The entries follow. Please return all of them exactly.

Records from a dataset »
====

A single turn carries every row of the set below to another of its rows. Some are shown first; where does it send the rows asked next?
Bufa: [ 2.82  0.67  0.91  1.83  1.45  2.02 -1.02  4.50  3.43 -1.51 -3.02 -0.41
 -0.63 -2.22  5.07 -0.19  0.99  0.57  2.12  0.40 -2.20 -1.41  2.71  2.66
  1.00 -0.74  2.87 -1.28  2.30  1.51 -1.20 -2.64  0.74  1.31  3.48 -0.67
  2.46 -1.03 -2.34 -3.32 -0.85  2.58 -0.79 -1.34  4.62  2.30 -0.07  2.45
  0.72  0.25 -1.55 -1.00 -2.53 -4.34  2.26 -1.20 -0.05  0.84  2.38  5.52
 -1.78 -1.48  0.25 -2.62]
bulef: [ 0.81  1.57  1.08 -0.26 -0.59  0.84  3.58 -1.81 -2.49 -0.82 -5.55 -0.58
 -0.88 -2.49 -1.83  0.12  0.57  0.81  1.27 -0.22  1.96 -1.60 -0.23 -3.27
 -1.41 -0.63  2.17  0.00  0.72  2.34  1.49 -0.36  1.67 -3.15  1.71 -1.85
 -4.14  1.63 -3.29  0.82  0.83 -0.61  2.28 -1.73  1.14 -1.85  5.09 -2.90
 -1.43  0.53 -0.28 -1.44 -2.73  4.26 -0.47 -1.62 -0.38  0.52 -1.56  1.29
  0.44  1.80 -2.63  0.44]
botir: [-1.56  1.12  1.70 -2.17  0.91 -1.17 -0.58  0.75 -1.07  2.05 -1.01 -1.90
 -1.48 -3.71 -0.34 -1.85  3.47 -1.82 -2.10  1.14  2.00  0.83  0.82  1.44
  1.77 -1.45 -3.39 -1.38  0.69 -2.90 -0.24  4.82  2.46  1.52 -0.28 -0.49
 -2.20 -1.09  0.38 -0.26  5.20 -3.95  1.11 -2.98  0.73 -0.53 -1.69  2.14
 -0.60 -1.74 -0.07  0.46  2.35 -0.05 -1.70  5.76 -2.29 -4.19  1.01 -0.05
  0.86  1.22  0.98 -0.25]
kivaf: [-2.47  1.64 -1.04 -0.53  1.88  2.23  0.20  1.28 -1.84 -1.05 -2.46 -1.56
  0.44  3.49 -0.18 -3.44 -1.53 -1.72 -1.38 -2.33 -0.59 -1.63  2.51  1.91
  1.80  0.07  1.56  0.26 -0.57  2.28 -3.40 -2.03 -3.69  2.81 -0.64 -2.53
  3.11 -0.23 -1.68  4.05 -1.66 -2.51 -0.70 -0.62  1.30 -0.51 -3.86  4.70
  0.14 -0.96 -1.54  1.96  3.52 -1.43 -0.74  1.32 -1.48 -3.52  2.09  2.51
  3.69 -2.38  0.52 -3.66]
mabi: [-2.07  2.70  0.35 -0.48  1.68  2.35  0.43  1.80  0.75 -1.34 -2.58 -3.38
  0.19  2.61  0.15 -2.16  0.53 -1.54 -3.48 -3.01 -0.20 -1.15  3.28  1.48
  0.90  0.94 -0.06 -1.33 -0.31  4.13 -2.56 -1.10 -3.21  1.57 -2.16 -1.61
  1.06  1.36 -0.96  0.62 -0.98 -2.10 -0.45 -0.60  2.76 -2.01 -5.46  4.14
  0.19 -2.69  1.25  1.91  2.51 -0.67 -0.47  0.09 -1.93 -5.00  3.28  3.54
  2.77 -2.90  0.47 -2.45]
Kone: [-1.82 -1.28  1.42 -4.20  0.02 -1.76 -1.95  0.51 -3.13  0.68 -0.52 -0.93
 -0.49 -0.73 -0.34 -1.50  1.36 -1.54 -0.49  2.37  1.89  2.67  1.63  1.00
  0.29 -0.36 -0.20 -0.10  0.73 -5.20 -2.81  5.60 -0.02 -0.78 -0.87 -2.34
  3.18 -1.67  1.80  3.63  2.88 -3.29  3.50 -1.34  0.28 -1.40  0.18  0.27
 -0.34 -2.62 -2.25  0.86  2.37 -0.53 -1.85  1.53 -4.99 -3.73  0.04 -1.24
 -0.25  1.70  0.18 -0.26]
zaz: [-2.09 -1.08 -2.59  1.61 -0.43 -0.43  2.85 -3.64 -2.98 -3.24 -1.43 -1.34
  0.44 -2.10 -0.65  0.73 -0.61 -1.19  0.90  0.51  2.21  1.49  1.23  0.79
  0.19 -0.82  2.55  2.18  1.35  0.91 -2.44 -0.22 -0.36 -5.17  0.43 -1.29
 -4.10  1.13 -3.11 -0.77  0.53 -1.09  2.77 -2.19  0.48  0.25  5.11 -0.08
 -2.61 -0.05 -3.09 -3.05 -3.62  3.37 -1.29  0.20  1.50  1.23 -2.27  0.84
  0.49 -1.41  0.88  3.27]
ramin: [ 3.17 -1.37  3.13 -0.15  1.06 -1.22  1.07 -2.01 -0.07 -1.16  2.51  0.91
  0.07  3.30  0.34  1.38 -2.43  2.05  1.31 -0.60 -0.62  3.28 -1.22 -0.51
 -0.42 -1.09 -2.02 -2.19 -2.07 -1.02  0.76  1.81  1.31  1.66  1.74  1.40
  1.46 -1.83 -2.95 -4.54 -0.73  1.70  2.63  0.37 -0.08  1.36  4.74 -0.37
  0.78 -2.01  0.76 -3.04  1.42  5.18  1.10 -2.71  1.41 -1.08  0.84 -1.17
 -2.57 -0.77 -0.82 -0.76]
katep: [ 1.23 -0.61  1.18  2.27 -1.29  2.01  2.68 -1.26 -0.06 -1.17 -1.98  0.36
 -0.92 -2.20 -0.26  1.94 -1.63 -1.45  1.38  1.43  0.58  1.30  0.83 -0.87
 -0.95 -1.01  3.05 -1.57  1.94  0.83 -2.59 -1.24  1.57 -3.95  3.22  1.69
 -2.41  3.76 -2.44 -1.51  1.25 -2.58  4.56 -1.85 -1.04 -1.23  2.97 -2.00
 -0.02 -3.59 -2.33 -1.09 -3.12  2.57 -1.89  0.88  1.66  1.39 -3.89  4.68
 -1.89  1.48 -0.40 -0.80]
Kezog: [ 2.04  0.53 -0.86  2.06  1.45  1.77 -1.44  1.03  2.96  0.03 -5.96 -1.33
 -0.56 -2.16  1.41  0.07  2.29 -1.38  0.21 -0.86 -3.32 -2.84  0.84  1.84
 -0.15 -0.46  0.38 -0.07  2.08  2.11  0.60 -1.42  2.90  1.32  0.31 -3.43
  1.71 -4.04 -1.69 -2.13 -0.68  1.86 -2.56  0.68  3.84 -0.95  1.21  0.24
 -1.28  3.74 -0.49  0.44 -0.11 -4.92 -0.73 -4.07 -0.59  0.11  2.37  2.28
  0.18 -2.62  1.24 -0.88]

====

RESPONSE BELOW »
A single turn carries every row of the set below to another of its rows. Some are shown first; where does it send the rows asked next?
Bufa: [ 2.82  0.67  0.91  1.83  1.45  2.02 -1.02  4.50  3.43 -1.51 -3.02 -0.41
 -0.63 -2.22  5.07 -0.19  0.99  0.57  2.12  0.40 -2.20 -1.41  2.71  2.66
  1.00 -0.74  2.87 -1.28  2.30  1.51 -1.20 -2.64  0.74  1.31  3.48 -0.67
  2.46 -1.03 -2.34 -3.32 -0.85  2.58 -0.79 -1.34  4.62  2.30 -0.07  2.45
  0.72  0.25 -1.55 -1.00 -2.53 -4.34  2.26 -1.20 -0.05  0.84  2.38  5.52
 -1.78 -1.48  0.25 -2.62]
bulef: [ 0.81  1.57  1.08 -0.26 -0.59  0.84  3.58 -1.81 -2.49 -0.82 -5.55 -0.58
 -0.88 -2.49 -1.83  0.12  0.57  0.81  1.27 -0.22  1.96 -1.60 -0.23 -3.27
 -1.41 -0.63  2.17  0.00  0.72  2.34  1.49 -0.36  1.67 -3.15  1.71 -1.85
 -4.14  1.63 -3.29  0.82  0.83 -0.61  2.28 -1.73  1.14 -1.85  5.09 -2.90
 -1.43  0.53 -0.28 -1.44 -2.73  4.26 -0.47 -1.62 -0.38  0.52 -1.56  1.29
  0.44  1.80 -2.63  0.44]
botir: [-1.56  1.12  1.70 -2.17  0.91 -1.17 -0.58  0.75 -1.07  2.05 -1.01 -1.90
 -1.48 -3.71 -0.34 -1.85  3.47 -1.82 -2.10  1.14  2.00  0.83  0.82  1.44
  1.77 -1.45 -3.39 -1.38  0.69 -2.90 -0.24  4.82  2.46  1.52 -0.28 -0.49
 -2.20 -1.09  0.38 -0.26  5.20 -3.95  1.11 -2.98  0.73 -0.53 -1.69  2.14
 -0.60 -1.74 -0.07  0.46  2.35 -0.05 -1.70  5.76 -2.29 -4.19  1.01 -0.05
  0.86  1.22  0.98 -0.25]
kivaf: [-2.47  1.64 -1.04 -0.53  1.88  2.23  0.20  1.28 -1.84 -1.05 -2.46 -1.56
  0.44  3.49 -0.18 -3.44 -1.53 -1.72 -1.38 -2.33 -0.59 -1.63  2.51  1.91
  1.80  0.07  1.56  0.26 -0.57  2.28 -3.40 -2.03 -3.69  2.81 -0.64 -2.53
  3.11 -0.23 -1.68  4.05 -1.66 -2.51 -0.70 -0.62  1.30 -0.51 -3.86  4.70
  0.14 -0.96 -1.54  1.96  3.52 -1.43 -0.74  1.32 -1.48 -3.52  2.09  2.51
  3.69 -2.38  0.52 -3.66]
mabi: [-2.07  2.70  0.35 -0.48  1.68  2.35  0.43  1.80  0.75 -1.34 -2.58 -3.38
  0.19  2.61  0.15 -2.16  0.53 -1.54 -3.48 -3.01 -0.20 -1.15  3.28  1.48
  0.90  0.94 -0.06 -1.33 -0.31  4.13 -2.56 -1.10 -3.21  1.57 -2.16 -1.61
  1.06  1.36 -0.96  0.62 -0.98 -2.10 -0.45 -0.60  2.76 -2.01 -5.46  4.14
  0.19 -2.69  1.25  1.91  2.51 -0.67 -0.47  0.09 -1.93 -5.00  3.28  3.54
  2.77 -2.90  0.47 -2.45]
Kone: [-1.82 -1.28  1.42 -4.20  0.02 -1.76 -1.95  0.51 -3.13  0.68 -0.52 -0.93
 -0.49 -0.73 -0.34 -1.50  1.36 -1.54 -0.49  2.37  1.89  2.67  1.63  1.00
  0.29 -0.36 -0.20 -0.10  0.73 -5.20 -2.81  5.60 -0.02 -0.78 -0.87 -2.34
  3.18 -1.67  1.80  3.63  2.88 -3.29  3.50 -1.34  0.28 -1.40  0.18  0.27
 -0.34 -2.62 -2.25  0.86  2.37 -0.53 -1.85  1.53 -4.99 -3.73  0.04 -1.24
 -0.25  1.70  0.18 -0.26]
zaz: [-2.09 -1.08 -2.59  1.61 -0.43 -0.43  2.85 -3.64 -2.98 -3.24 -1.43 -1.34
  0.44 -2.10 -0.65  0.73 -0.61 -1.19  0.90  0.51  2.21  1.49  1.23  0.79
  0.19 -0.82  2.55  2.18  1.35  0.91 -2.44 -0.22 -0.36 -5.17  0.43 -1.29
 -4.10  1.13 -3.11 -0.77  0.53 -1.09  2.77 -2.19  0.48  0.25  5.11 -0.08
 -2.61 -0.05 -3.09 -3.05 -3.62  3.37 -1.29  0.20  1.50  1.23 -2.27  0.84
  0.49 -1.41  0.88  3.27]
ramin: [ 3.17 -1.37  3.13 -0.15  1.06 -1.22  1.07 -2.01 -0.07 -1.16  2.51  0.91
  0.07  3.30  0.34  1.38 -2.43  2.05  1.31 -0.60 -0.62  3.28 -1.22 -0.51
 -0.42 -1.09 -2.02 -2.19 -2.07 -1.02  0.76  1.81  1.31  1.66  1.74  1.40
  1.46 -1.83 -2.95 -4.54 -0.73  1.70  2.63  0.37 -0.08  1.36  4.74 -0.37
  0.78 -2.01  0.76 -3.04  1.42  5.18  1.10 -2.71  1.41 -1.08  0.84 -1.17
 -2.57 -0.77 -0.82 -0.76]
katep: [ 1.23 -0.61  1.18  2.27 -1.29  2.01  2.68 -1.26 -0.06 -1.17 -1.98  0.36
 -0.92 -2.20 -0.26  1.94 -1.63 -1.45  1.38  1.43  0.58  1.30  0.83 -0.87
 -0.95 -1.01  3.05 -1.57  1.94  0.83 -2.59 -1.24  1.57 -3.95  3.22  1.69
 -2.41  3.76 -2.44 -1.51  1.25 -2.58  4.56 -1.85 -1.04 -1.23  2.97 -2.00
 -0.02 -3.59 -2.33 -1.09 -3.12  2.57 -1.89  0.88  1.66  1.39 -3.89  4.68
 -1.89  1.48 -0.40 -0.80]
Kezog: [ 2.04  0.53 -0.86  2.06  1.45  1.77 -1.44  1.03  2.96  0.03 -5.96 -1.33
 -0.56 -2.16  1.41  0.07  2.29 -1.38  0.21 -0.86 -3.32 -2.84  0.84  1.84
 -0.15 -0.46  0.38 -0.07  2.08  2.11  0.60 -1.42  2.90  1.32  0.31 -3.43
  1.71 -4.04 -1.69 -2.13 -0.68  1.86 -2.56  0.68  3.84 -0.95  1.21  0.24
 -1.28  3.74 -0.49  0.44 -0.11 -4.92 -0.73 -4.07 -0.59  0.11  2.37  2.28
  0.18 -2.62  1.24 -0.88]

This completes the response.